[[88, 92, 126, 201, 95, 76, 65, 175, 186, 73, 155, 82, 125, 115, 101], [100, 161, 147, 95, 161, 122, 130, 78, 84, 115, 147, 107, 71, 161, 84]]
Read off the entry just left of 82.
155
Read off the entry just right of the smallest entry.
175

- AIM OF THE TASK
Leaving every word in place, retype all of the listing.

- OUTPUT BELOW
[[88, 92, 126, 201, 95, 76, 65, 175, 186, 73, 155, 82, 125, 115, 101], [100, 161, 147, 95, 161, 122, 130, 78, 84, 115, 147, 107, 71, 161, 84]]
Read off the entry just left of 82.
155
Read off the entry just right of the smallest entry.
175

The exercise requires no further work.